━━ Material for this exercise

Each row is followed by its class.
[ 55  -1  11 -60 -16   8  52 -16  40  -9  25  40  -5 -24  -4 -15  45  14
  12  41  32 -29 -36 -10  -3  -5 -16  21  20  55  29   2 -54 -25  18] | J843
[ -2   3  17 -36  23  16  -1  25 -30   1   7   8 -21  -2 -23   8  -5 -50
  -1  -2  37   2  20 -13  -8  42  -3  34   4  32  -3  13 -53  -3   3] | J726
[-32 -20 -11 -38   8 -18  14  -2   1 -28  30   4 -15  -6  -8  39 -20   0
  15 -20   2  24  23  24 -15 -14 -15   7   6   2  17   7  18 -18  -1] | J342
[-22  10 -43  -6   4 -20  32 -15  -4 -26   9 -12  16 -36 -14 -20  71   9
  34 -10  31  16 -29  23 -17  24 -20  -8  14  44  32 -18 -23 -24  -7] | J726
[-29 -16   6 -34  -1 -18   7 -31  -2  11  43  32   9 -55   1  20  67  46
   1   9  42 -13  10 -11   8 -27 -25 -48  -8 -14  16 -47  23 -49   4] | J641
[  7   5  34   2   6  13  22 -32  10  15 -27  20  -6 -24   0 -13  -4  -7
  -4  41  14   8   5   3 -38  18 -33  -9   3  13 -20   2  14  15  -2] | J671
[ 31  -5 -10 -15   0  15   3 -33  24 -32  -6  23  20  -3  10 -15 -42  -3
 -43 -11 -12  71   7  -5 -20 -14 -15   9 -20  -9  28  10  54   0 -16] | J527
[-73 -32   7 -52  -6   5  32 -14  21  14  -5  25  19 -22 -30 -38  66 -27
  48  45 -32  61 -25  50 -31 -32   0  -8  -1   1  36 -36  10 -19  31] | J780
[ -5  40 -51 -25   3 -12  19 -36   9  29  19  25 -11 -12 -26  -7  -3 -46
   9   3  27 -31 -17 -13  10  -2   5  23   3  -7  -7  16 -22  -9  16] | J249
[  1  18 -45  20 -27 -29  22  -9 -23 -22  14   3  21  14 -28 -13  -3  17
  22  -2 -28 -18  -4 -10  -8   2  10 -14   9  -8   8   0 -14  33  -1] | J641
[-14  -9   4  23  -7 -26 -19  10 -17  17  22 -12 -21  23  -7  18 -11 -26
  19 -28  16  36  26  11  -5  13  -2  -3   5   7 -26  -7   0   3  22] | J671
[-53 -12 -25 -49  -3   1 -18  -7 -20  15  16 -15 -13 -38  -1  23  53 -33
  -9 -46  31  35   4 -18  17  25 -18   2  -7   5 -27 -22 -16 -27  18] | J342
[-22  20 -38  31  18  -5  -9 -10 -31  -7  27  28 -24  -2 -61  15 -55 -32
  26  10  -4  -5  18  30 -19   4   5  -2 -31 -34   7 -24  -7 -15 -31] | J527
[ -6 -12 -29  29 -17  47  33  17  35 -21 -28  28 -12  32 -20  -3   0  25
   5  -7 -19 -41 -22  49 -48 -21  24 -23  -8   1  43   9 -19   4 -35] | J843
[ 31 -29  -7   5 -45  19  -5 -29 -40   6 -13  36   6 -17  -7 -42  57 -67
   0  22   5   5 -15   8  -7  24  16  -5  -6  31   1  13  11 -20  -6] | J594
[-21   9  16  29  29   5  39  25  15   5 -10   5  21  20   4  32  26 -25
  16  15 -10 -16  13   4  12  -6 -37  -5  11 -29  -9 -25 -26   3 -32] | J843
[-65  -3  -6   8   0  19   0  27 -26 -17   7   3  -8  35 -29  26  -6 -18
  -5  11 -24   9  -5  -4 -17  18  12  21  25 -22 -47 -19 -36  -6  -5] | J671
[  87   -5  -23  -12  -21   14   20   45   -8   -4   14  -11  -37    1
  -70  -53   49    7   18    0    3  -37  -27  -38   30   37   38    4
  -24   40  -18  -29 -114   19   38] | J641
[ 43  -9 -19 -28  18  34  43  -6  32 -16  31  30   9   1 -38 -13  -9 -35
  -2  -5  13  -7 -13 -22  19 -24  -4  35  -9 -21  32  -9  -1 -10   4] | J249
[-60 -10  55  36   4  -1 -17  10  -8  10   0  -3 -13   1 -18   0 -42   7
  33  23  17   8  38  11 -19  34 -64 -30  -1  14  -8  -9  -1  23   6] | J269
[-22  -7  45  33  12  15   9  -4   0  -1 -10  15  16   5  -3 -23  52   5
  15  29 -33 -20  -2  37 -13  19 -74 -28 -10  -2   1 -25   7  -6   8] | J859
[ 24 -18 -17 -18  50  11  34  23  25 -35  -7  13   3  -1 -52  -7  13 -24
 -19 -27  18  38  13  16   3 -25  10  -5  -9  -5  34 -13   5 -37  23] | J249
[-46   8 -54 -74  -7  33  37 -13   1 -13   8  30  35   2 -36 -21  64 -24
 -48 -16   2  32 -42 -22  -9   0  -2  45   0  -1  15 -18 -24 -16  11] | J671
[-78  -6 -33 -14  10   2 -18 -45   8 -38 -20 -22 -11   2  15 -35  52  35
   4  32 -21 101 -16  54   2  20 -24  -8   5  52  17  10  89 -42  -6] | J527
[ 41  -6  -4  -4  36 -13   2   3  26  -8  24   5  -7 -32 -34 -35   6  17
  72  24   8  50 -14  43   7 -45  29   0 -40  -2  13 -75   2 -52   8] | J859
[  7   2   5   9 -18 -25  -6  -1  16 -14 -15  12  21  -9  -7 -13   2 -16
 -44  -9 -43  -9  27 -13 -14 -23   4 -37 -33 -31   1  15  32   8   2] | J726
[-28  36  46  -3  21  -1 -13  23  12   1  -6   1  19  50 -17   2  13  36
  14  63 -14 -15  33 -19   8  -5 -46  39  25  34 -15   7  13  26  -7] | J843
[ -8  14  10  27 -21 -17  -9 -14 -32   6  13  11   3  -5  29  11 -18  -7
  -3   6  -2   2   6  17  -4  20 -25  -9   6  -3 -22  -1  -2  -9 -16] | J269
[ 17  28  62  22  57  -3  29  19  22 -64 -38 -27  33 -58  58  11   3  11
  -1  16  67  28  21  15  -5  46 -24 -30  -6  -2  -9 -27   6  59 -33] | J780
[-69  16  32  31  10 -16  -5  49  -5 -10   0   9  -1  31  11  19   8  13
  16   7   3 -38  26  22  19   6  -9   4  -6  -8  14   4 -28  11 -31] | J342
[ 40  -8  23  48   3  20  35  31  -1   5 -18   5 -20  22 -15  32  -7   5
  17  17 -17 -50  31   3 -30   5 -30 -21   7   7  -2   0 -28  18 -49] | J843
[ 32 -27   8  -7   0 -50  -5   4  15  23  -1 -11   3  23 -49 -34  55 -72
  -2  10  -1  34   5 -43  63 -33  41 -30  14   4 -25   8   9 -29  73] | J641
[  1 -12  28  14   3   7  -7 -38 -18 -22 -22 -22 -33 -33  -3  15  -9  -2
  -7  25   7 -65  18  -3 -30  50 -23 -47  14  18 -18  50  45  22  14] | J726
[-22 -17  26  -5  21  34  -2   1  27  -1   6   9 -45 -16   4  34 -12  19
 -23  -5  42 -23  10 -11 -23  -1 -24 -15  -1  14   6  11   8 -45 -51] | J726
[ 13  17  13  18   2  -5  10  -5 -23  13   0   4  16 -38 -16  11  -8   5
  -9 -26   2 -16  -7 -29 -15  -3 -13  -7   3 -14  25 -21 -18   3 -14] | J780
[ 30   4 -21   7  40 -40  23   3  -9 -12   8 -22   7 -34 -37  24  28 -52
   3 -15  15  39  26 -12  -2  -8 -15 -18   2  -7 -25 -30   4 -40 -19] | J726
[ -1 -10  10 -17  14 -25  39 -15   9 -13  41  24   1 -15  30  64  29 -15
 -38  -2   7 -20  19 -16  11  -9 -55 -17  35 -28 -21   2   9 -54  -3] | J249
[-33 -16  -6 -45   3  13  -7  17 -60  -8  -1  15  32 -16 -64  18  60  48
   5  18  -1 -18  46 -15 -46   1 -21  12  -3  18  14 -34   6   7   6] | J594
[ 31   8  11   4 -18  -5 -25 -11 -14 -18  33   5  -9  -4  -9   7  10   3
 -14  -8   1  -8  -5  16 -19   5  -6   0   3  20 -13   0  27  -3   3] | J780
[-23  17 -16  33  -8 -15  -4  15 -46  -4  -5  28  30 -17   8  19  29 -10
 -38  -9 -21  10  17   5 -30  -2  23 -10   8 -26  11 -25 -34 -38 -27] | J669
[  4  15  10 -12  17  39  -7  15  22 -18 -32  21  18  19 -15 -13 -54  68
 -31   6 -18  11   4 -27 -31 -36  22  39  15  -5  19   6  10   4  -3] | J249
[-14   1 -21 -26  44   7  -4  27   7   0  16 -37 -53  25 -45  26   9 -17
   4 -31  16  14  37  -8  45  15 -24   9 -20  36   5  10   8 -15   1] | J843
[-31  16   0  42  43   5  10  -9  27 -28   1 -26  -9 -17   0  29 -63  18
  14  18  -6  -3   0 -12  -4   5  -2   2  17 -37  -7  -6   5   1 -19] | J669
[ 42  19 -27  19 -23 -15 -22 -10 -27 -26  -7  -6 -20  -3  -4  20 -53  40
 -25 -25 -26 -27  20 -11 -26 -14  30   2  -7   6  -3  34  38   5 -42] | J342
[-47 -34  57  -5  19  20  -1  21   8 -19  -3   5   1  47  -8  29  -9   6
   6  45   7  15  16  34 -33  -1 -30   4  49  14 -29   8  18 -10  17] | J269
[ 25  -4  20  12   7  -5  16  42  10 -12 -24  -4 -13  -5 -18 -12 -10  19
  19  33  -8  20   9  31 -27   4  14 -16 -10   7 -35 -33 -54   2   5] | J269
[ -1   7  35  19  13  -4  17  23  16 -39 -16  17   4  24 -11 -12  14  22
   9  48  -4 -45 -33  10 -13   0  15  -7  37  19   0   6 -50 -27  10] | J859
[-35  -9 -29 -28 -25  52  -7 -10   3 -19  35  13   0 -11   6  11  -7  46
   2 -27  63  38 -23 -26 -41   9   2  35   5  20   8 -37  -4  -2 -42] | J671
[-20 -10  14   2  16  -3  -9  13   2 -47   0  -2  14 -31 -16  10 -32  45
 -12  -6 -10  -2 -12 -46   3 -27  34 -26   3 -36  15 -35 -11 -44   6] | J859
[-33   7  34  -1  16  11   1   5  23  -5 -52  13 -21 -18  -6   0 -17  24
  -8  42   4   2   9   4 -38  -3  -4 -11  10  19 -22  13  -4 -12 -30] | J342
[ 51 -12   5 -31   6 -24  35 -23   3 -36  -8  -6 -31 -78  11  -6  36 -17
 -15 -23  71  19  -3   2  -2  47 -26 -36   4  70  18  21 -18 -31  13] | J342
[ 69   4 -20  10 -30 -37 -28  25 -11 -29  -2  -5  -2  16 -39  -9 -22  25
 -36 -17 -26  14  39 -50  -6 -22  34   3 -18  28 -12  21  18  -1 -12] | J594
[-38  -2   1   5   7   4   2   9  -5 -18 -16   2  -5  -9 -13  16  11  20
   3   8 -25 -25  -3  21 -13  -6   6  -8   0 -19  -9  -8  -5 -11  -6] | J342
[-27  -2 -39 -24  11  13   0  22 -22 -13  -3  -4  27  -1 -13   9   3  -2
  37 -23  50  56  17  -3 -33   0  39  26  26   6   3 -34 -23  15   9] | J249
[-29 -18  -9 -28 -28   8  -2 -26 -10   4  26  17 -35 -33  19  41  -4  10
 -54 -16 -28 -14  12 -17 -33  18 -22 -18   4  -9  -1  17 -11 -36   9] | J669
[ -7   4   6  -9  -3   4  -1   5  11 -19  -2  25   4 -19 -19 -26  15 -18
   0  20  36  33  11  -8 -12  26 -29   7 -16  35 -15 -11 -18  -2 -19] | J594
[ -9 -25  -3  25 -10 -36 -14  27 -19  34 -63 -53  51  28  -5   0  41 -23
  25 -69  -2  20  13  -6  -6 -11  42 -13  37  -2  10  14  -8  56  85] | J342
[-43  23 -22  14  14 -10  15  41 -16 -21  17 -10  20  50  -9  17  59  38
  37  19 -49   8  15  39  17  -6 -27  27   6  11   7 -34  -9  -6 -34] | J843
[ -5 -16 -35 -39  11  -8  21 -21 -15  -8  29 -23   6 -10 -35  24  26   7
  40 -15   6 -39  14  -5 -12  -4 -15 -13 -11  -8  26 -10  28  20  32] | J859
[-40 -11  15  16  35  40  -1   9  -5  -6 -16   2   1  26 -39  15   8  -2
  15   5 -30   4  13  41 -16   5 -43  -2   8  -8  -2 -17  19   2  15] | J843
[-20   4  20   7   7 -10  10   2   1   0 -10   1  17   8  -7  -6  45  14
  26  57 -18   1  16  -8 -22  -8 -36 -14   8  14 -18 -22  13 -10 -32] | J859
[ 31 -25  -3  24  -6   4   0  17  -7 -30  -3 -31   7 -17  37  26   6  26
  -9 -38  51  24  35 -23 -29  16  25 -20  11  24  36   2  11  19 -23] | J669
[-29 -13  15 -12 -13  56  -3 -36  26   7  -5  32  -5   0  -1 -35  18  24
   7  37  12  14 -15   6 -37   7 -48  13  19  36   6   6  38  -9  -4] | J249
[ -2 -17  13 -30  -1  30   5 -11 -22 -12  35  22  17 -22  40  56  24  23
 -22 -12  41 -38  28 -22 -14   8 -29   3  15 -24  -2 -14  25   0  -8] | J249
[  6  -7  18  22  -5  -9 -11  -7 -27 -12  15  39   0   6   0  13  21   0
 -45   6 -13 -13   4   0  13  -7  -7 -14   3  -8  30   4  11 -64 -15] | J527
[ 27 -17  -7 -66  -9   2  -5 -12   5   8  29 -29 -18   3 -29   5  25  -4
   0 -14  -2  23  -6 -27  -3  -8  -1  31  16  41  -3  12  28   7  41] | J780
[-10  17 -12 -22   7 -10  15  10   8   2   5  19  -5 -11 -27  13  60   2
 -20  13  11 -60   9   8 -23  -8  -5 -14 -18   1  -7  -3 -23 -17 -14] | J726
[-14  10  48  -7  11   7  -6  23  31 -50  45  -5   6   5 -15  24 -19  42
  12  25   8 -34   9  -9  -9   5 -31  14  -1 -11 -18 -23   6  47   2] | J780
[ 13 -23  -2  32  -5  16  -9 -30   2  -4 -13  -6  15  14  20 -12  12   9
  15  11 -14  46  -1  28 -18  -5 -11  -5   4   2  15  -4  67   4 -13] | J527
[  8  13 -23 -66  42  -1  40   0  19 -38   0 -41  23 -31 -28  44  86 108
 -26  51 -14 -51  35 -33 -32 -17 -26   7   5   5  -1 -20  41  20   4] | J669
[-34  18 -19 -54 -71 -40 -40 -56 -41  17  72  31 -29 -48  -5  23 -22 -15
 -12  22  -5 -76  22 -63  -8   9   4  -6 -17  -8 -20  30  11  -9   2] | J726
[ 23  10  17  22  18  -3 -19  10   5 -24  33  -5 -29   9 -11  29 -49 -10
  -4  -7  -9 -44  14  12   1  12  -5   6 -10 -23 -38   8  -3   3   6] | J726
[-33 -26  -5 -26  25  34  35  11  16 -17  -6 -25   6  -3  20  31 -60  21
  33 -18   8  30  19 -39  -7   3  -4  22  24 -26  24  -3   1  40  -3] | J249
[ -4  19   7 -17  35  22  44   7   3   6 -10   2 -19  11 -21   8 -44 -13
  -7  11  20 -23   1  -5   1  27 -42  26   3  16  15  25 -36  13 -17] | J269
[-41   6 -25  -9  -4 -11 -12  -3 -38   7  12  -5  17   2 -11  35 -19 -22
   0 -14  -8   3  11 -53  12   6   0  32  20 -24 -24   1  -9   0  -8] | J594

━━━━

*Problem:*
For this task, write out exactly the lines of the entries above, starting at the line with "-31] | J342" and ending at the line with "-38 -18 -22", both included, and no others.

*Result of this task:*
  16   7   3 -38  26  22  19   6  -9   4  -6  -8  14   4 -28  11 -31] | J342
[ 40  -8  23  48   3  20  35  31  -1   5 -18   5 -20  22 -15  32  -7   5
  17  17 -17 -50  31   3 -30   5 -30 -21   7   7  -2   0 -28  18 -49] | J843
[ 32 -27   8  -7   0 -50  -5   4  15  23  -1 -11   3  23 -49 -34  55 -72
  -2  10  -1  34   5 -43  63 -33  41 -30  14   4 -25   8   9 -29  73] | J641
[  1 -12  28  14   3   7  -7 -38 -18 -22 -22 -22 -33 -33  -3  15  -9  -2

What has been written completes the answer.